* Assignment: Every line of the records below from the line with "K_389 -> K_641" up to and including the line with "10, -427, -149]" must be reproduced exactly, and no line outside that range.

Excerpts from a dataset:
=======

One turn moves every row onto another: examples first, then more rows asked:
K_8: [ 153, -297,  -25,   60,  294,   27,   10,   55, -114,   42,  -15,   77,
   51,  -52,  -31,   79, -208,  135]
K_641: [-121,  -45,  -86,  103,  -77, -182,  -17,  -61,   92,  179,   56,  -23,
  302, -181,  246,  -26,  133,  105]
K_444: [-190, -185, -120,  193,  -70,  -45, -172,  184, -114,  -63,  -62,   47,
  -28,  -16,  215,  215,  -48,  140]
K_62: [-288,   -4,  184,  -17,   15,  -92,  149,  111,    5,  -29,  230,  -53,
   53,    4, -113,   15,  140, -345]
K_183: [-121,  274, -229,  -29, -130,  -66, -135,    7,  251, -107,  -39,   63,
   -8,   -9,   67,  155,   14,   73]
K_210: [  69,  -24, -214,  212,  -71,  262,  -30,  118, -107, -111,  -87, -165,
  209,  103, -109,  -72,    7, -100]
K_36: [  84,  270,   62,   50,  158,   26,  -20,   99,  -89, -199, -202,  124,
  -41,    1, -196,  -47,  143,  117]
K_872: [  44, -338,  139,  -78,  -95, -130,   44,  -59,   52, -140,   52,   56,
 -203, -244, -119,  115,  -10, -179]
K_48: [   2, -211, -342,   46,  -55,  -16,  253,  -29,  -26,  -77,   66,   33,
  165,   73,  -94, -159, -173,  216]
K_389: [-220,  -19,  100,  115, -163,   82,  210,   41,  157, -111,   -9,  156,
  231,    9,   -4,  283,   70,  216]
K_356: [-235,   25,  172,    5,   24,   17,  243,  106,   81,   18,  223,  -18,
  128,  109, -179,    6,   76, -296]
K_898: [-134,  -94,  -68,   28,   40,  169,   89,  350,  -19, -259, -209, -125,
  196,    1,  -64,  -26,  114,  248]
K_527: [ 183,  125,   40,  284, -110,  -75,   13,  -25,  -43,   72,  -81,  288,
  100,  -97,   40,  163,  -44,    2]
K_260: [ -52,    6,  -33, -253,   93, -188,   91,  -50,  -79,   12,  -32,  157,
    3, -211, -117,    5, -290,  188]
K_624: [ -91,  -38,  -54,  160, -143, -122,  180,   18,   72, -208, -153,  116,
 -208,   87,    2, -258,  173, -233]
K_143: [ -69,    0,  139,  -96,  300,  -31,  158, -126,   55,   36,   77,   38,
  227,  -56, -106,  -64,  146,  205]
K_501: [  94, -166,  -13, -133, -174, -201,   17,  243,  125,  -66,  241,  107,
   68,  -64,  117, -323,  -31,  -82]
K_835: [-118,   -9, -109,   38, -108,  -28,  174,  -30,  106, -216, -148,  131,
 -299,  122,  -44, -223,  111, -148]
K_315: [ -16,   -7,  185,   63,  -12,  107, -164,   70,  166,  -85, -255, -162,
   78,  -16,  -65, -133,  299,   -8]
K_895: [-180, -140,  -85,  -77, -225,  138,  241,  135, -147, -259,  -93,   -4,
  104, -215,  115,  -56, -112, -264]
K_741: [-265, -129,  -95, -171, -177,  160,  130,  181, -231, -233,  -48,  -41,
   33, -193,  118,  -84,  -81, -160]
K_61: [ 161,  -17, -337,  -85,  106,  -19,  -71,  168,  175,  -25,  -92, -149,
  176,  -92,   11, -150, -100,  102]
K_917: [-139,  -16,  384, -118,  150, -123,  -98,  247,   18,  -14,  -53,  145,
   16,    0,  -46,  -12,   12,  142]
K_309: [ 147, -333,  185,   -3, -119,  -72,   87,  -24,   10,  -19,  -16,   20,
 -128, -277, -167,   77,   -3, -191]
K_279: [  61, -165,  -38, -153, -172, -154,   92,  196,  192, -163,  283,  165,
   81,  -17,  116, -213, -119, -155]

K_62 -> K_279
K_389 -> K_641
Where do these go?
K_48 -> K_315
K_741 -> K_356
K_143 -> K_61

One turn moves every row onto another: examples first, then more rows asked:
K_234: [  78,    0, -354,  380,  206, -136,  346,  106, -198, -104,  -91,  368,
  191,  159, -169,  198, -370,  188,   91,   89,   47,  159,  360,   23,
 -152, -295,  -99,  115, -291,  121]
K_528: [ 186, -224, -486,  257,   85,  218,   47,  146,  204,  -17,  -60,  414,
   33, -446, -336,  305, -304,  214,  -40,  -34,  152,  210,  228,  -31,
  106, -301, -113,   38, -399, -240]
K_909: [ -23,  271, -497,  138,  136,  219, -107,   39,  -91,  184,   -8,   88,
  290, -312, -365,  404, -387,  123,  239,   -1, -147,  278,   32,  189,
  -64, -450,   98,   35, -396,  159]
K_897: [  -1, -171, -513,  293,    6,   79,  236,    0,    7,  -15,  -50,  240,
  294, -510, -255,  325, -270,  320,  196,   -1,  118,   41,  168,  -12,
  200, -400, -117,   10, -427, -149]
K_394: [ 264,  -82, -403,  248,  197, -154,   32,  -87,  232,  -47,  206,  309,
  -35, -269, -182,  220, -280,  277,  229,  183,   47,  -14,  265,  -88,
 -127, -292,   40,  264, -230, -141]
K_110: [   5, -105, -544,  -85,  201,  234, -270,   -3,   69, -117, -215,  200,
  310, -249,  -71,  358, -276,  200,    7,  165, -358,   97,   66, -136,
   12, -306,    0,   28, -298,   30]
K_744: [ 129,   46, -325,  449,  144,   35,  222,   41, -270,  -20, -160,  113,
  284,  217, -194,  394, -341,   97,   98,  115,  -66,   88,  138,  -90,
 -239, -308,   59,   15, -423,  112]
K_666: [ -42,   -9, -488,  176,  305,  213,  207,   98,  -46, -169,   -3,  291,
   66,  177, -237,  504, -441, -194,   49,   52, -122,  240,   18,   72,
 -170, -324, -171,  208, -118, -252]
K_401: [  50,  -38, -484,  103, -105,  178,  386,   68,  143,    8,  106,  313,
  -21, -199, -259,  459, -533,  -69,  190,   -8,   -6,  463, -266, -179,
  -21, -409, -210,  138, -184,  -68]
K_294: [ -33,  -30, -458,  211,  291,  -22,  341,  144,  -56, -194,    5,  472,
   53,  146, -187,  265, -427,   13,   61,   49,    6,  248,  284,  122,
 -108, -294, -236,  243, -106, -101]
K_380: [  75, -364, -375,  172,   61,  111,  128, -116,  -96,  -49,   -3,  208,
  271, -396, -215,  278, -215,  274,  147,  255,  108,  -24,  174,  -93,
  109, -352, -225,  -22, -359, -221]
K_157: [  51,  134, -363,  275,   29,   65,  329,   71,  -76,  270, -114,  186,
  -82,  108,  -32,  102, -413,   53,  312,  -26, -120,  214,  301,  -32,
  -46,  -73, -237,  199, -144,   18]
K_392: [ 136,   60, -379,   88,  -74,  220,  161,  149,  128,  228, -102,  196,
  -68,  -60, -320,  511, -387,  -80,   33,   74,  -31,  407, -233, -254,
 -140, -433,   30,   60, -425,  114]
K_391: [ 106,  130, -418,  282,  279,  -42,   44,  -33,   93,  263,  107,   34,
  156, -356, -292,  264, -231,  218,  208,  221,   39,   76,  220,  110,
 -113, -370,   74,  169, -431,   89]
K_197: [  40,  119, -204,  186,  -32,  139,  129,  117,   20,  138, -212,  182,
  -66,  205, -158,  277, -448, -120,  280,  -24, -198,   69,  -42,  -54,
  -53,  -93, -174,  266,  -95, -199]
K_944: [ 163,  159, -246,  268,  -15,  147,   93,  144, -142,  195, -272,   91,
   80,  224, -214,  281, -435,   -4,  378,  -35, -202,   82,  -42, -127,
  -66, -109, -203,  154, -133,  -52]
K_748: [ 236,  -74, -465,   90,    4,   46, -118,  -52,  141, -325,  134,  536,
  -12, -165, -184,  329, -459,  211,  263,  -65, -120,  131,   97, -118,
  -85, -339,   50,  189,  -59, -213]
K_185: [  95, -263, -423,  -61,   12,  395, -176,   59,  -60,  -87, -149,  472,
   80, -239, -253,  313, -323,  139, -111,   48,  -36,  320,  198,  -44,
   43, -342, -118,  -96, -331, -140]
K_82: [  57,   34, -403,  329,  209,  254,  134,   37, -170,  -59, -113,   77,
  207,  222, -231,  573, -387, -141,   68,   90, -171,  141,  -73,  -56,
 -253, -327,    5,   61, -305, -115]
K_307: [  59,  -44, -414,  237, -146,  158,   55,   37, -120,  -94, -120,  286,
  -18, -268,  -97,  -23, -486,  104,  461,  -98,   81,  204,  -91, -238,
  -47, -455,  -58,  133, -129,  332]
K_419: [  65, -127, -365,   89,  106, -249,  201,  185,   24,    8,  -94,  352,
  127, -124,  -63,  185, -338,  205,  362,  334, -147,  170,   47, -249,
 -109, -368, -153,  291, -252,  368]
K_488: [ 170,  170, -344,  325,   15,  103,  211,  112, -204,  272, -208,  100,
   74,  162, -137,  170, -417,   92,  388,  -28, -155,  185,  165, -117,
  -61,  -87, -235,  117, -162,   86]
K_670: [ -37,   88, -406,  147,  -29,  224,  129,   61,   29,   55,  -58,  248,
  -64, -345, -207,  -76, -509,    1,  255,  -84,  164,  381,  -85,  -17,
  -11, -438, -149,  156, -144,  311]
K_879: [ 148,    3, -303,   87,   48,  -50,   48,  227,   61,  231, -223,  222,
   16,  -17, -199,  347, -256,   82,  131,  281, -114,  226,  -49, -299,
 -193, -410,   72,  152, -468,  381]
K_347: [ 144,  -87, -401,  169,  -37,  108,  -54,  -32,  -38,  -60, -127,  149,
  -94, -155,  -89,   95, -330,   65,  449,   54,   50,  -26, -174, -425,
 -111, -471,   11,  197, -106,  209]
K_863: [-116,  -99, -552,   72,   87,   91,   37, -101,  -84,  -71, -145,  110,
  461, -393,  -88,  363, -250,  310,  214,  113, -203,  -38,   75,  -78,
  149, -393,  -59,    1, -362,   23]
K_428: [  87,   12, -387,   38,  152,  135,  -48,  -32,  167,  113,  -84,   27,
 -197, -151, -177,  109, -257,  -63,  236,  164,   96,    6, -207, -328,
 -109, -452,  -39,  259, -113,  127]
K_576: [ 189, -368, -404,  138,  -41,  254,   33,  -33,  -51, -133,  -24,  440,
  101, -323, -265,  282, -310,  246,   13,   57,  138,  174,  218, -120,
   91, -334, -193,  -75, -317, -288]
K_846: [ -28,   92, -270,  181,   -6,   85,  277,   72,   70,  185, -117,  246,
 -163,  146,  -36,  172, -443,  -88,  242,  -10, -146,  145,  165,   10,
  -42,  -78, -197,  286,  -90, -155]
K_854: [   4, -157, -471,  101,   11, -112,  405,   94,   71, -131,  111,  407,
  100, -236,  -98,  263, -499,  106,  396,  153,  -70,  320,  -99, -178,
  -10, -373, -325,  271,  -81,   96]
K_952: [ -82, -180, -418, -146,  154,  341, -224,   31, -114,   28, -212,  260,
  249, -266, -207,  316, -245,  111,  -57,  222, -177,  205,  149,   39,
   37, -373, -107,  -52, -391,    4]
K_532: [  53,  151, -517,   24,  -39,  273, -202,   21,  -63, -178,    2,  392,
  182, -191, -300,  441, -529,  119,  271, -179, -241,  310,  -48,   57,
  -52, -433,   85,   53, -167,  -29]
K_564: [ -96, -239, -381,   -1,  190,  162,  -36,  -83, -138,   60, -128,   91,
  367, -352, -167,  292, -181,  188,  102,  352,  -95,   -6,  130,   12,
   67, -374, -170,   -1, -398,  -48]
K_866: [ -29,  124, -392,   17,  159,  208,   61,   25,  208,  181,  -47,   84,
 -174, -269, -250,    0, -377, -101,  110,   77,  173,  248, -153,  -76,
  -50, -433, -134,  231, -135,  186]
K_231: [ 196, -185, -504,   23,  203,  308, -270,  150,  247,  -83, -165,  392,
   40, -280, -228,  319, -304,  142, -150,   64, -142,  259,  156, -109,
   -9, -248,  -45,   51, -324, -132]

K_394 -> K_391
K_185 -> K_576
Where do these go?
K_110 -> K_231
K_744 -> K_82
K_307 -> K_347
K_419 -> K_879
K_197 -> K_846

One turn moves every row onto another: examples first, then more rows asked:
K_494: [ -78,   32,  116,   11,  124, -362,   31,  124,  -77,  -63, -343,   50,
 -182,  170]
K_4: [ -79, -173,    4,  189,  205, -157,   22, -248,  -89,  331,  -13,  295,
 -240, -110]
K_994: [ -56, -122,  -65,  140, -170,  -65, -253,   28, -111,  -96,   54,  -73,
   16,  115]
K_612: [  85,   98,   52,   86,  227, -132,   19, -141,  -90,   15, -185,  131,
  127,  211]
K_799: [  99,   57,  -81,  146,  129, -458,  129,  -27, -317,   67,   46,  -50,
 -369,  -79]
K_820: [ 185, -229,  -13,  289, -178, -103,   99,   86, -155,  159, -145,    7,
  -56,  216]
K_205: [ -70, -132,    6,  247,  183, -159,   85, -139,  -23,  373,   25,  296,
 -255,  -32]
K_731: [  41,   37,   -8,  137,   79, -456,  187,    5, -358,   21,   57, -117,
 -290, -137]
K_164: [ -26, -174,  -90,   23,    9,  118,  -18, -195, -475, -124, -102,  -20,
 -118,   61]
K_111: [ -12,  172,  169,   59,  166, -170,  188, -220,   17,  109, -310,  -30,
 -207,  -53]
K_191: [-233,  -54,   -3,  101,   -6,  -29,  -76,  174, -335,  -46, -163,   99,
 -161, -265]
K_410: [-244, -144,   -2,   36, -214,  -19,   28, -268,  -99,   19, -100,  -53,
  -59, -216]
K_667: [-204,  -75,  -14,   42,   56, -111,  -51,  -55, -246, -119,  -16, -207,
 -515,  -37]
K_899: [-101,   26,   86,  196,  107,  240, -128, -152, -123,  158,   34,   33,
 -185, -173]
K_577: [ 229, -156,   23,  230, -210, -198,   90,   47, -125,  217,  -45,  -16,
  -97,  231]

K_667 -> K_994
K_410 -> K_191
Where do these go?
K_820 -> K_4
K_205 -> K_799
K_612 -> K_111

=======

* Response to this task:
K_389 -> K_641
Where do these go?
K_48 -> K_315
K_741 -> K_356
K_143 -> K_61

One turn moves every row onto another: examples first, then more rows asked:
K_234: [  78,    0, -354,  380,  206, -136,  346,  106, -198, -104,  -91,  368,
  191,  159, -169,  198, -370,  188,   91,   89,   47,  159,  360,   23,
 -152, -295,  -99,  115, -291,  121]
K_528: [ 186, -224, -486,  257,   85,  218,   47,  146,  204,  -17,  -60,  414,
   33, -446, -336,  305, -304,  214,  -40,  -34,  152,  210,  228,  -31,
  106, -301, -113,   38, -399, -240]
K_909: [ -23,  271, -497,  138,  136,  219, -107,   39,  -91,  184,   -8,   88,
  290, -312, -365,  404, -387,  123,  239,   -1, -147,  278,   32,  189,
  -64, -450,   98,   35, -396,  159]
K_897: [  -1, -171, -513,  293,    6,   79,  236,    0,    7,  -15,  -50,  240,
  294, -510, -255,  325, -270,  320,  196,   -1,  118,   41,  168,  -12,
  200, -400, -117,   10, -427, -149]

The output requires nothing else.